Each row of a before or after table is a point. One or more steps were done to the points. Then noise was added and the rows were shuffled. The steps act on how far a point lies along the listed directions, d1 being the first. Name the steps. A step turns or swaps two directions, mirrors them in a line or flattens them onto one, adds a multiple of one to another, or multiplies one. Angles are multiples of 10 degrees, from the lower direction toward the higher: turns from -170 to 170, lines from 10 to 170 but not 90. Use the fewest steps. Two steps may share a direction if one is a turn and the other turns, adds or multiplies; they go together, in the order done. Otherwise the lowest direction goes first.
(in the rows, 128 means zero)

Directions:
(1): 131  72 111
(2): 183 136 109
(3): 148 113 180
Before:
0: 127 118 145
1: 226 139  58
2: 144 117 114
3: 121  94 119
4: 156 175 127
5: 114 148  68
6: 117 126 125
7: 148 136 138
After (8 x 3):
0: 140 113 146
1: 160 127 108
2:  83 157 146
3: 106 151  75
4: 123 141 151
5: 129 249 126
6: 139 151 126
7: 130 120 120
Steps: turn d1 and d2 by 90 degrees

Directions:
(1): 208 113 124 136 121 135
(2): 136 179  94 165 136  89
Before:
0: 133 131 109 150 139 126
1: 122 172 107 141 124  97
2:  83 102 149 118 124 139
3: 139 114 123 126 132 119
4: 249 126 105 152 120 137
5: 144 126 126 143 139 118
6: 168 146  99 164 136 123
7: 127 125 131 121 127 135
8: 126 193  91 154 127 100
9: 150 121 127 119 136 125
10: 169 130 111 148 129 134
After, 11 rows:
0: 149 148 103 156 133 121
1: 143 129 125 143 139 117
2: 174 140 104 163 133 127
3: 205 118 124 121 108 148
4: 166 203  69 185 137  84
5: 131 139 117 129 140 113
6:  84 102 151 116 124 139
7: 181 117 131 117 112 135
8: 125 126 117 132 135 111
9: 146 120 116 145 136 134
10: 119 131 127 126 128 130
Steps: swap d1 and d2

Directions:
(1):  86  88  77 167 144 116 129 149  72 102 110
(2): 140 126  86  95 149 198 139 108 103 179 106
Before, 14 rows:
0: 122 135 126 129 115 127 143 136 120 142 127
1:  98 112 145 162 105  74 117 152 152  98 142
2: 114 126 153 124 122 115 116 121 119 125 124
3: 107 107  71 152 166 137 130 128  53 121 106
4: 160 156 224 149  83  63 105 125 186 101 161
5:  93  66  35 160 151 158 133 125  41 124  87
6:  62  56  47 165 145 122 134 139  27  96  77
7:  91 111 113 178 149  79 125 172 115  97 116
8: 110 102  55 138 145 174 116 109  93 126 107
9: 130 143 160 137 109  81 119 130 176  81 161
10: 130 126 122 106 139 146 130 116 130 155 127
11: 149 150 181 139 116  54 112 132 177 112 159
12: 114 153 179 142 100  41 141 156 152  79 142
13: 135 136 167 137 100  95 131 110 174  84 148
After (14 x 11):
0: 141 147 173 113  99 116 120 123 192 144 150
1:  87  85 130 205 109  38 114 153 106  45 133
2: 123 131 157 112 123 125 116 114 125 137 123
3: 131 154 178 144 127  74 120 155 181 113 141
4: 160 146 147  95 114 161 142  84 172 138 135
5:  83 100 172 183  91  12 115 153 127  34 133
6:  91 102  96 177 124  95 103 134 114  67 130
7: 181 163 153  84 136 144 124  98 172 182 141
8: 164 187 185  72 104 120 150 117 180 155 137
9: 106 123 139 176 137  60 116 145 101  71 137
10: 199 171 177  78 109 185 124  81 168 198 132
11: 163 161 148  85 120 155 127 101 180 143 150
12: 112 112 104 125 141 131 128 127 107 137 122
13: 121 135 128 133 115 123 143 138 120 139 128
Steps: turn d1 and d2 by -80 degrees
---
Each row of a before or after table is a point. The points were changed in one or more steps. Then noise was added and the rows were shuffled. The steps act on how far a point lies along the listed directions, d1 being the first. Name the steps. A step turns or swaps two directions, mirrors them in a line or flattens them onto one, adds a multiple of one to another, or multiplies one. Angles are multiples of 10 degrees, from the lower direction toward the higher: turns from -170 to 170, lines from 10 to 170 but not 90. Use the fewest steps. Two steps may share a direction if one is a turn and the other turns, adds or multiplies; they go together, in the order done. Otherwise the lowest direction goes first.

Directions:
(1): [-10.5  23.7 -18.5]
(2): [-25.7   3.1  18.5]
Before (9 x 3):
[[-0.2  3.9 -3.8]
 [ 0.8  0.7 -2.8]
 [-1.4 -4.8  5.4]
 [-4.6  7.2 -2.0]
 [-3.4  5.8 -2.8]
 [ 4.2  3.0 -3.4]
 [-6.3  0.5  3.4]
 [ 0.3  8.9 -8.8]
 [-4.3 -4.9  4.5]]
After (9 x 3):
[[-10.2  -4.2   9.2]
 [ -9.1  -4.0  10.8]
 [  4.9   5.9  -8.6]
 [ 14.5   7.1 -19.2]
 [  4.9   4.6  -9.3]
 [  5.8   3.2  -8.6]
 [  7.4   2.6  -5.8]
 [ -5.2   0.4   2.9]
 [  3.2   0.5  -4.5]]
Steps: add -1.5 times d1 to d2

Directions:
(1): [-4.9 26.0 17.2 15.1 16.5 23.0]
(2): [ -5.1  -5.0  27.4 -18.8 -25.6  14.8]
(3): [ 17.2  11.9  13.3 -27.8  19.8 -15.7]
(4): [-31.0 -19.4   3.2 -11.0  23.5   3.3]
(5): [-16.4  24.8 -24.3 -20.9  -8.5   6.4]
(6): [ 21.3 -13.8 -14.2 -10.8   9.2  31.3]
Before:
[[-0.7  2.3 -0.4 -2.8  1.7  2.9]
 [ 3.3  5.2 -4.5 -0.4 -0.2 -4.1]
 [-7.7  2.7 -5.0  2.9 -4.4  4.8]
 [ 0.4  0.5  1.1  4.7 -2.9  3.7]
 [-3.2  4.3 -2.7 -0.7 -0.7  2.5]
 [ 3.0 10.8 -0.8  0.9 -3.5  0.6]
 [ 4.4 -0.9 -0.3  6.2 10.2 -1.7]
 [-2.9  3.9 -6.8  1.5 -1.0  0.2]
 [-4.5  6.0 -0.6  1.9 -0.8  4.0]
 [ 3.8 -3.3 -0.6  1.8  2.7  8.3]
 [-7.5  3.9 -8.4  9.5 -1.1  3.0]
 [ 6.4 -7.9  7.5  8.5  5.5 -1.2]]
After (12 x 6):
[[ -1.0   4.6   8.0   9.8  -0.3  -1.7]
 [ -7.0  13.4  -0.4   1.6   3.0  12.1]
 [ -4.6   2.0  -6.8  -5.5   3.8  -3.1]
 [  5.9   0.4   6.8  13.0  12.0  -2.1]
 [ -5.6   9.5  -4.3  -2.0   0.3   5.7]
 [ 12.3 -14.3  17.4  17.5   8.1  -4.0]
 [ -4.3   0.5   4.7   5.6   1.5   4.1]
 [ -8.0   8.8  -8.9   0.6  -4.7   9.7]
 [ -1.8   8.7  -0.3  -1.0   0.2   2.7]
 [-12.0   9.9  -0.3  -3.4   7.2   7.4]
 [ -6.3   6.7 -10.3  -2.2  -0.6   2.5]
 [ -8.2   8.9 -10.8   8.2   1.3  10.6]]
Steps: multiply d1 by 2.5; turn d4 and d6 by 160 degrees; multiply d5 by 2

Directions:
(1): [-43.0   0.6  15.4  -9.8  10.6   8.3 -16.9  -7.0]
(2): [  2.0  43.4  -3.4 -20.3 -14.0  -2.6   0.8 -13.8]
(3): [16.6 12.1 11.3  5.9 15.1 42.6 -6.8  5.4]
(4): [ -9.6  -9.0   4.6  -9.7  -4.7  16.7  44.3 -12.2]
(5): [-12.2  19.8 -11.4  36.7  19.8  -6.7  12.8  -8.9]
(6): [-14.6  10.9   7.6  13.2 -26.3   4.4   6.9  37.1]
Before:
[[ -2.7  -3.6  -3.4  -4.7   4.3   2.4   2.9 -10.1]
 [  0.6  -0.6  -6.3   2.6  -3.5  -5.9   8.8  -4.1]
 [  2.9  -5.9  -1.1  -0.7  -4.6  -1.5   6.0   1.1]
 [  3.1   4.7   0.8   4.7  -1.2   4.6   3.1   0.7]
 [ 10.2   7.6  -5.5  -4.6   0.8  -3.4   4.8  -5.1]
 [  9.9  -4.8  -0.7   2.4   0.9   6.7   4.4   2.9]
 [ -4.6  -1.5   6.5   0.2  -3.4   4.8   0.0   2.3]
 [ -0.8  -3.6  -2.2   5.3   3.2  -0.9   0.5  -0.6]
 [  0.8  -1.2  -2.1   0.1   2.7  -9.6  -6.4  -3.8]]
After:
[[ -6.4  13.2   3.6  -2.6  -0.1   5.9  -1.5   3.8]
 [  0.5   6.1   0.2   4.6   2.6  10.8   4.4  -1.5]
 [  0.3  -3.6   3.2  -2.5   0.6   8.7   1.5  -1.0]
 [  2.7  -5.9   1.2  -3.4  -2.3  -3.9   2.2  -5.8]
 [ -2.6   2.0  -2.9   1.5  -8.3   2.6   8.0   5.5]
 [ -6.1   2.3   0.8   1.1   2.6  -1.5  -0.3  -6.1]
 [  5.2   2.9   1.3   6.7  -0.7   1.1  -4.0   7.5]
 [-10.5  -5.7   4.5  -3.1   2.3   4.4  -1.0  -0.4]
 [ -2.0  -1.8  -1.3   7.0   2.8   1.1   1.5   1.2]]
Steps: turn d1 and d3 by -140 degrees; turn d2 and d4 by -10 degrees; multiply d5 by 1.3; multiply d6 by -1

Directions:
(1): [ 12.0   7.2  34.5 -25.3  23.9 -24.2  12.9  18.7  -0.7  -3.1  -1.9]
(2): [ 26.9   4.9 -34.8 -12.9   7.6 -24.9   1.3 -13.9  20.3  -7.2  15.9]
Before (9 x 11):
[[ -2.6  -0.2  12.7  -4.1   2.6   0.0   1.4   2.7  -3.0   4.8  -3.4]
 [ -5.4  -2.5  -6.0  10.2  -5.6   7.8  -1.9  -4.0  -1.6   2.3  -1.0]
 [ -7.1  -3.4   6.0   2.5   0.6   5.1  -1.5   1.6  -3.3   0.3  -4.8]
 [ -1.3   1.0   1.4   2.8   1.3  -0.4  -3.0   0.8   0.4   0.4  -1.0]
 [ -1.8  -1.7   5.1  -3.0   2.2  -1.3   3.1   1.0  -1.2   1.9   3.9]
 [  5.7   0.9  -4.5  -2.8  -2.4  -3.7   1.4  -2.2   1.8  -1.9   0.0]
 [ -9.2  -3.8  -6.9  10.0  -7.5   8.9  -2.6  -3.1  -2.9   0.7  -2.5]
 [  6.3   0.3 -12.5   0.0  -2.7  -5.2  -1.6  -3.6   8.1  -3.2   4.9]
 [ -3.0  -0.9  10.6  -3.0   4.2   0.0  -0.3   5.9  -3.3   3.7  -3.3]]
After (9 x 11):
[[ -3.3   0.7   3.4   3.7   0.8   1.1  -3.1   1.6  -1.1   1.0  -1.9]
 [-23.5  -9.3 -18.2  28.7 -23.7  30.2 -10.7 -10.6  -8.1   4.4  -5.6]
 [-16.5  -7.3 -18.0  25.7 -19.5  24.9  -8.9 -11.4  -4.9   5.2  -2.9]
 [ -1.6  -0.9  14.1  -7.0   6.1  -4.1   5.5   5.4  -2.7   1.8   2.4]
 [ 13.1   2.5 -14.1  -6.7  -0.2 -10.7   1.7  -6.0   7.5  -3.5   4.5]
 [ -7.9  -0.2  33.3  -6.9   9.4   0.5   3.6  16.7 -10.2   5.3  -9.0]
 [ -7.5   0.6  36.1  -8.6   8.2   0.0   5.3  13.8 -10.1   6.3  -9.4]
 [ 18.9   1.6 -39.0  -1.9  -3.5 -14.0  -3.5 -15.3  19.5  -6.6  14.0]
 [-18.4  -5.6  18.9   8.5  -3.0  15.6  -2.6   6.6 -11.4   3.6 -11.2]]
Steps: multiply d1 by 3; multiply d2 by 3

▸ **Required work**
Using only the entries above, output the line with "164 136 123", the line with "Steps: turn d1 and d2 by -80 degrees", and all lines between them, exactly as they stand.

▸ **Written answer**
6: 168 146  99 164 136 123
7: 127 125 131 121 127 135
8: 126 193  91 154 127 100
9: 150 121 127 119 136 125
10: 169 130 111 148 129 134
After, 11 rows:
0: 149 148 103 156 133 121
1: 143 129 125 143 139 117
2: 174 140 104 163 133 127
3: 205 118 124 121 108 148
4: 166 203  69 185 137  84
5: 131 139 117 129 140 113
6:  84 102 151 116 124 139
7: 181 117 131 117 112 135
8: 125 126 117 132 135 111
9: 146 120 116 145 136 134
10: 119 131 127 126 128 130
Steps: swap d1 and d2

Directions:
(1):  86  88  77 167 144 116 129 149  72 102 110
(2): 140 126  86  95 149 198 139 108 103 179 106
Before, 14 rows:
0: 122 135 126 129 115 127 143 136 120 142 127
1:  98 112 145 162 105  74 117 152 152  98 142
2: 114 126 153 124 122 115 116 121 119 125 124
3: 107 107  71 152 166 137 130 128  53 121 106
4: 160 156 224 149  83  63 105 125 186 101 161
5:  93  66  35 160 151 158 133 125  41 124  87
6:  62  56  47 165 145 122 134 139  27  96  77
7:  91 111 113 178 149  79 125 172 115  97 116
8: 110 102  55 138 145 174 116 109  93 126 107
9: 130 143 160 137 109  81 119 130 176  81 161
10: 130 126 122 106 139 146 130 116 130 155 127
11: 149 150 181 139 116  54 112 132 177 112 159
12: 114 153 179 142 100  41 141 156 152  79 142
13: 135 136 167 137 100  95 131 110 174  84 148
After (14 x 11):
0: 141 147 173 113  99 116 120 123 192 144 150
1:  87  85 130 205 109  38 114 153 106  45 133
2: 123 131 157 112 123 125 116 114 125 137 123
3: 131 154 178 144 127  74 120 155 181 113 141
4: 160 146 147  95 114 161 142  84 172 138 135
5:  83 100 172 183  91  12 115 153 127  34 133
6:  91 102  96 177 124  95 103 134 114  67 130
7: 181 163 153  84 136 144 124  98 172 182 141
8: 164 187 185  72 104 120 150 117 180 155 137
9: 106 123 139 176 137  60 116 145 101  71 137
10: 199 171 177  78 109 185 124  81 168 198 132
11: 163 161 148  85 120 155 127 101 180 143 150
12: 112 112 104 125 141 131 128 127 107 137 122
13: 121 135 128 133 115 123 143 138 120 139 128
Steps: turn d1 and d2 by -80 degrees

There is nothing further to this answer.